YOUR ASSIGNMENT
Return every line of the records below verbatim, with no pictures in the copy.
(EXERCISE INPUT Opens)
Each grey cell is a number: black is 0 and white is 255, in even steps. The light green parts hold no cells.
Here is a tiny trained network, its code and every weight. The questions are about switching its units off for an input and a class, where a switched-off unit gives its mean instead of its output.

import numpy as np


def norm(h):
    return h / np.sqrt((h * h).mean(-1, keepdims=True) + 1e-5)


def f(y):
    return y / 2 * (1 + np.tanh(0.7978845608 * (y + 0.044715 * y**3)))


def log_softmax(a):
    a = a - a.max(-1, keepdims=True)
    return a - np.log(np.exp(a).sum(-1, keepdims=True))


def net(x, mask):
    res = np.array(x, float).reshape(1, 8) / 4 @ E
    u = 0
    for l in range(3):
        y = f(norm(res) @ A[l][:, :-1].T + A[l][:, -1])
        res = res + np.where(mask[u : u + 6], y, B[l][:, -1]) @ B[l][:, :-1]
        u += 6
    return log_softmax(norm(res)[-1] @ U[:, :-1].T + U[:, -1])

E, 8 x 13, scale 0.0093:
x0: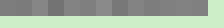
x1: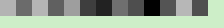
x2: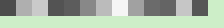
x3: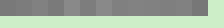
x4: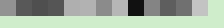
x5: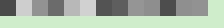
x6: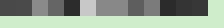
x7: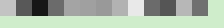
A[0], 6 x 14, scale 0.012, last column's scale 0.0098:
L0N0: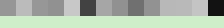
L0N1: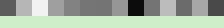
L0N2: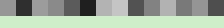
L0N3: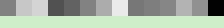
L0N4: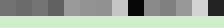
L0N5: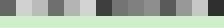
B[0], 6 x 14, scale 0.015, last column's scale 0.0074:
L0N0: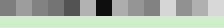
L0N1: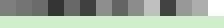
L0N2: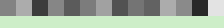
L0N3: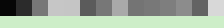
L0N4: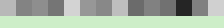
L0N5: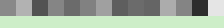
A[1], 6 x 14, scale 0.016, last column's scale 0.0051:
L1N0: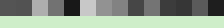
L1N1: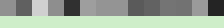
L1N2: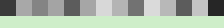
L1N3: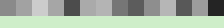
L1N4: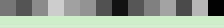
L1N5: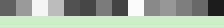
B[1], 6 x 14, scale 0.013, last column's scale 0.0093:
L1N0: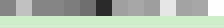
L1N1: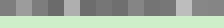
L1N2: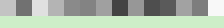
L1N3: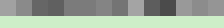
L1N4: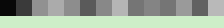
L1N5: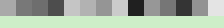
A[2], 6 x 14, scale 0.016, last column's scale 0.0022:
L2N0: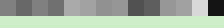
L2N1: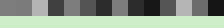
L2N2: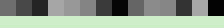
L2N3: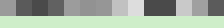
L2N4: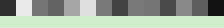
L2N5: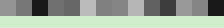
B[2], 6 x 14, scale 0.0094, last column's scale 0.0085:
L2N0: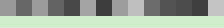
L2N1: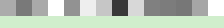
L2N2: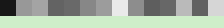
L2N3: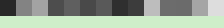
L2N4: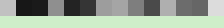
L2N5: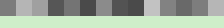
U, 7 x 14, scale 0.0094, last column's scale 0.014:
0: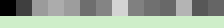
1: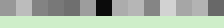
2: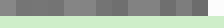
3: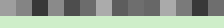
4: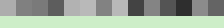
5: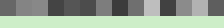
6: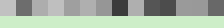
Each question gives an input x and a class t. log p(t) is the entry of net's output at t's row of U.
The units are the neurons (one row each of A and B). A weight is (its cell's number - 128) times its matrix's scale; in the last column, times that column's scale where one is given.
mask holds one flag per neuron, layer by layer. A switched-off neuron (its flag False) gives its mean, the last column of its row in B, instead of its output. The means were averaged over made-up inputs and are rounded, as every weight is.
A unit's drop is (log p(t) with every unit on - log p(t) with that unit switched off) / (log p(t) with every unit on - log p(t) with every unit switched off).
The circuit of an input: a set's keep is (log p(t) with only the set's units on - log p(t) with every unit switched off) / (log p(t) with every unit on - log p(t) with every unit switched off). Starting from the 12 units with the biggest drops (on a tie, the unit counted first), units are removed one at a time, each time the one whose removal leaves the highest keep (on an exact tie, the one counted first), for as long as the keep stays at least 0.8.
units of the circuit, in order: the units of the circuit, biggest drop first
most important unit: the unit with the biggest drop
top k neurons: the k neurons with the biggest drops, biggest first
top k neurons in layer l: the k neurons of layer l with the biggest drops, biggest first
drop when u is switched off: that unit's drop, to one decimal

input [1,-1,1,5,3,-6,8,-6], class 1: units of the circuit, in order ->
[L1N0]
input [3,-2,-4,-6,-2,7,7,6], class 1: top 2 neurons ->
[L1N0; L0N2]
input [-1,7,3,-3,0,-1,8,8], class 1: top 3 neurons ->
[L1N0; L0N1; L1N2]
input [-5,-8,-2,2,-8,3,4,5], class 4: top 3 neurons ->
[L1N5; L0N4; L2N1]
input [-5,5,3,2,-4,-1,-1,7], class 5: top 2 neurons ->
[L2N3; L1N2]
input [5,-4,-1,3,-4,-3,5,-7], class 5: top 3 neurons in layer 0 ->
[L0N1; L0N0; L0N4]
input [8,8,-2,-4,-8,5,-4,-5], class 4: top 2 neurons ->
[L1N5; L1N2]
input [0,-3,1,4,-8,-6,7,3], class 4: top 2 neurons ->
[L1N5; L0N4]
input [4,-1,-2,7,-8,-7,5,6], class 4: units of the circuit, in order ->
[L1N5; L0N5; L0N4]
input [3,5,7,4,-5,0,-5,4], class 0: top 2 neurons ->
[L0N3; L1N2]
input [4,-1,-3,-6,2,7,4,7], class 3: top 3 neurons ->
[L2N4; L0N5; L0N1]
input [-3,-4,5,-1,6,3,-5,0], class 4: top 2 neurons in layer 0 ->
[L0N4; L0N2]
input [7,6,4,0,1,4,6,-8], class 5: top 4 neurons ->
[L0N1; L1N2; L1N0; L0N0]
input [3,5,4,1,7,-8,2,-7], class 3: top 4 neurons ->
[L0N2; L1N5; L2N3; L2N1]
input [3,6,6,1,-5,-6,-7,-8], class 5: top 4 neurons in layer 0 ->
[L0N1; L0N5; L0N4; L0N2]
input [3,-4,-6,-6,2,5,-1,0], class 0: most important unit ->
L1N4
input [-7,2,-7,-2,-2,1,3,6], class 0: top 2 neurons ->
[L0N1; L1N4]
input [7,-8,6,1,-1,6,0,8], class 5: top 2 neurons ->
[L2N3; L2N1]
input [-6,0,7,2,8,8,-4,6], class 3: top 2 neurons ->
[L0N5; L2N4]
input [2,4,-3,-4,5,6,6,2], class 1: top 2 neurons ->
[L1N0; L0N2]
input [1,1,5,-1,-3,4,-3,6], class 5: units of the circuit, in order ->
[L2N3]
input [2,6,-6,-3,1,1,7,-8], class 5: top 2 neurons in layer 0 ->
[L0N1; L0N3]
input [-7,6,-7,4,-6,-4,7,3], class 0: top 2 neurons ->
[L1N2; L2N2]
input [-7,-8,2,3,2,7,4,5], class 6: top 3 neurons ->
[L1N2; L0N2; L0N1]
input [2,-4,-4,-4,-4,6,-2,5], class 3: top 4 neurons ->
[L2N4; L0N3; L0N1; L0N5]
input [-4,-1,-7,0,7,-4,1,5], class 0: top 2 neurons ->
[L2N2; L1N5]
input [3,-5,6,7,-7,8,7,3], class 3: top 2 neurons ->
[L2N4; L0N0]
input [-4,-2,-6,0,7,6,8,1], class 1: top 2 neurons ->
[L1N0; L0N3]
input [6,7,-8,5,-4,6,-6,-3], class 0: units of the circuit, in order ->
[L1N4]
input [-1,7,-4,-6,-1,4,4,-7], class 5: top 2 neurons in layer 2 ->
[L2N2; L2N0]
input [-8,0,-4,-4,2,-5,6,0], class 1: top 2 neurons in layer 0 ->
[L0N3; L0N5]
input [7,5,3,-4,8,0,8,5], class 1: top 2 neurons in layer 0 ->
[L0N1; L0N3]
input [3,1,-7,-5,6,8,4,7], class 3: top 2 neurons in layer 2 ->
[L2N4; L2N5]
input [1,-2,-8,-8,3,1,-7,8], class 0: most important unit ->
L2N2
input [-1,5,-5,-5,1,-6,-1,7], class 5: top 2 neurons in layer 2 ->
[L2N3; L2N5]
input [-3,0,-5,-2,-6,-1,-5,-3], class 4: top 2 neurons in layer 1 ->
[L1N5; L1N0]
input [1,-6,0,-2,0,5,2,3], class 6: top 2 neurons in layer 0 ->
[L0N2; L0N1]
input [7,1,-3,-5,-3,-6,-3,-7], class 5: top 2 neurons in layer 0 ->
[L0N1; L0N5]
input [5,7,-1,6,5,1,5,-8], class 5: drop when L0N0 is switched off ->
0.1
(EXERCISE INPUT Closes)
COMPLETED EXERCISE
Each grey cell is a number: black is 0 and white is 255, in even steps. The light green parts hold no cells.
Here is a tiny trained network, its code and every weight. The questions are about switching its units off for an input and a class, where a switched-off unit gives its mean instead of its output.

import numpy as np


def norm(h):
    return h / np.sqrt((h * h).mean(-1, keepdims=True) + 1e-5)


def f(y):
    return y / 2 * (1 + np.tanh(0.7978845608 * (y + 0.044715 * y**3)))


def log_softmax(a):
    a = a - a.max(-1, keepdims=True)
    return a - np.log(np.exp(a).sum(-1, keepdims=True))


def net(x, mask):
    res = np.array(x, float).reshape(1, 8) / 4 @ E
    u = 0
    for l in range(3):
        y = f(norm(res) @ A[l][:, :-1].T + A[l][:, -1])
        res = res + np.where(mask[u : u + 6], y, B[l][:, -1]) @ B[l][:, :-1]
        u += 6
    return log_softmax(norm(res)[-1] @ U[:, :-1].T + U[:, -1])

E, 8 x 13, scale 0.0093:
x0:
x1:
x2:
x3:
x4:
x5:
x6:
x7:
A[0], 6 x 14, scale 0.012, last column's scale 0.0098:
L0N0:
L0N1:
L0N2:
L0N3:
L0N4:
L0N5:
B[0], 6 x 14, scale 0.015, last column's scale 0.0074:
L0N0:
L0N1:
L0N2:
L0N3:
L0N4:
L0N5:
A[1], 6 x 14, scale 0.016, last column's scale 0.0051:
L1N0:
L1N1:
L1N2:
L1N3:
L1N4:
L1N5:
B[1], 6 x 14, scale 0.013, last column's scale 0.0093:
L1N0:
L1N1:
L1N2:
L1N3:
L1N4:
L1N5:
A[2], 6 x 14, scale 0.016, last column's scale 0.0022:
L2N0:
L2N1:
L2N2:
L2N3:
L2N4:
L2N5:
B[2], 6 x 14, scale 0.0094, last column's scale 0.0085:
L2N0:
L2N1:
L2N2:
L2N3:
L2N4:
L2N5:
U, 7 x 14, scale 0.0094, last column's scale 0.014:
0:
1:
2:
3:
4:
5:
6:
Each question gives an input x and a class t. log p(t) is the entry of net's output at t's row of U.
The units are the neurons (one row each of A and B). A weight is (its cell's number - 128) times its matrix's scale; in the last column, times that column's scale where one is given.
mask holds one flag per neuron, layer by layer. A switched-off neuron (its flag False) gives its mean, the last column of its row in B, instead of its output. The means were averaged over made-up inputs and are rounded, as every weight is.
A unit's drop is (log p(t) with every unit on - log p(t) with that unit switched off) / (log p(t) with every unit on - log p(t) with every unit switched off).
The circuit of an input: a set's keep is (log p(t) with only the set's units on - log p(t) with every unit switched off) / (log p(t) with every unit on - log p(t) with every unit switched off). Starting from the 12 units with the biggest drops (on a tie, the unit counted first), units are removed one at a time, each time the one whose removal leaves the highest keep (on an exact tie, the one counted first), for as long as the keep stays at least 0.8.
units of the circuit, in order: the units of the circuit, biggest drop first
most important unit: the unit with the biggest drop
top k neurons: the k neurons with the biggest drops, biggest first
top k neurons in layer l: the k neurons of layer l with the biggest drops, biggest first
drop when u is switched off: that unit's drop, to one decimal

input [1,-1,1,5,3,-6,8,-6], class 1: units of the circuit, in order ->
[L1N0]
input [3,-2,-4,-6,-2,7,7,6], class 1: top 2 neurons ->
[L1N0; L0N2]
input [-1,7,3,-3,0,-1,8,8], class 1: top 3 neurons ->
[L1N0; L0N1; L1N2]
input [-5,-8,-2,2,-8,3,4,5], class 4: top 3 neurons ->
[L1N5; L0N4; L2N1]
input [-5,5,3,2,-4,-1,-1,7], class 5: top 2 neurons ->
[L2N3; L1N2]
input [5,-4,-1,3,-4,-3,5,-7], class 5: top 3 neurons in layer 0 ->
[L0N1; L0N0; L0N4]
input [8,8,-2,-4,-8,5,-4,-5], class 4: top 2 neurons ->
[L1N5; L1N2]
input [0,-3,1,4,-8,-6,7,3], class 4: top 2 neurons ->
[L1N5; L0N4]
input [4,-1,-2,7,-8,-7,5,6], class 4: units of the circuit, in order ->
[L1N5; L0N5; L0N4]
input [3,5,7,4,-5,0,-5,4], class 0: top 2 neurons ->
[L0N3; L1N2]
input [4,-1,-3,-6,2,7,4,7], class 3: top 3 neurons ->
[L2N4; L0N5; L0N1]
input [-3,-4,5,-1,6,3,-5,0], class 4: top 2 neurons in layer 0 ->
[L0N4; L0N2]
input [7,6,4,0,1,4,6,-8], class 5: top 4 neurons ->
[L0N1; L1N2; L1N0; L0N0]
input [3,5,4,1,7,-8,2,-7], class 3: top 4 neurons ->
[L0N2; L1N5; L2N3; L2N1]
input [3,6,6,1,-5,-6,-7,-8], class 5: top 4 neurons in layer 0 ->
[L0N1; L0N5; L0N4; L0N2]
input [3,-4,-6,-6,2,5,-1,0], class 0: most important unit ->
L1N4
input [-7,2,-7,-2,-2,1,3,6], class 0: top 2 neurons ->
[L0N1; L1N4]
input [7,-8,6,1,-1,6,0,8], class 5: top 2 neurons ->
[L2N3; L2N1]
input [-6,0,7,2,8,8,-4,6], class 3: top 2 neurons ->
[L0N5; L2N4]
input [2,4,-3,-4,5,6,6,2], class 1: top 2 neurons ->
[L1N0; L0N2]
input [1,1,5,-1,-3,4,-3,6], class 5: units of the circuit, in order ->
[L2N3]
input [2,6,-6,-3,1,1,7,-8], class 5: top 2 neurons in layer 0 ->
[L0N1; L0N3]
input [-7,6,-7,4,-6,-4,7,3], class 0: top 2 neurons ->
[L1N2; L2N2]
input [-7,-8,2,3,2,7,4,5], class 6: top 3 neurons ->
[L1N2; L0N2; L0N1]
input [2,-4,-4,-4,-4,6,-2,5], class 3: top 4 neurons ->
[L2N4; L0N3; L0N1; L0N5]
input [-4,-1,-7,0,7,-4,1,5], class 0: top 2 neurons ->
[L2N2; L1N5]
input [3,-5,6,7,-7,8,7,3], class 3: top 2 neurons ->
[L2N4; L0N0]
input [-4,-2,-6,0,7,6,8,1], class 1: top 2 neurons ->
[L1N0; L0N3]
input [6,7,-8,5,-4,6,-6,-3], class 0: units of the circuit, in order ->
[L1N4]
input [-1,7,-4,-6,-1,4,4,-7], class 5: top 2 neurons in layer 2 ->
[L2N2; L2N0]
input [-8,0,-4,-4,2,-5,6,0], class 1: top 2 neurons in layer 0 ->
[L0N3; L0N5]
input [7,5,3,-4,8,0,8,5], class 1: top 2 neurons in layer 0 ->
[L0N1; L0N3]
input [3,1,-7,-5,6,8,4,7], class 3: top 2 neurons in layer 2 ->
[L2N4; L2N5]
input [1,-2,-8,-8,3,1,-7,8], class 0: most important unit ->
L2N2
input [-1,5,-5,-5,1,-6,-1,7], class 5: top 2 neurons in layer 2 ->
[L2N3; L2N5]
input [-3,0,-5,-2,-6,-1,-5,-3], class 4: top 2 neurons in layer 1 ->
[L1N5; L1N0]
input [1,-6,0,-2,0,5,2,3], class 6: top 2 neurons in layer 0 ->
[L0N2; L0N1]
input [7,1,-3,-5,-3,-6,-3,-7], class 5: top 2 neurons in layer 0 ->
[L0N1; L0N5]
input [5,7,-1,6,5,1,5,-8], class 5: drop when L0N0 is switched off ->
0.1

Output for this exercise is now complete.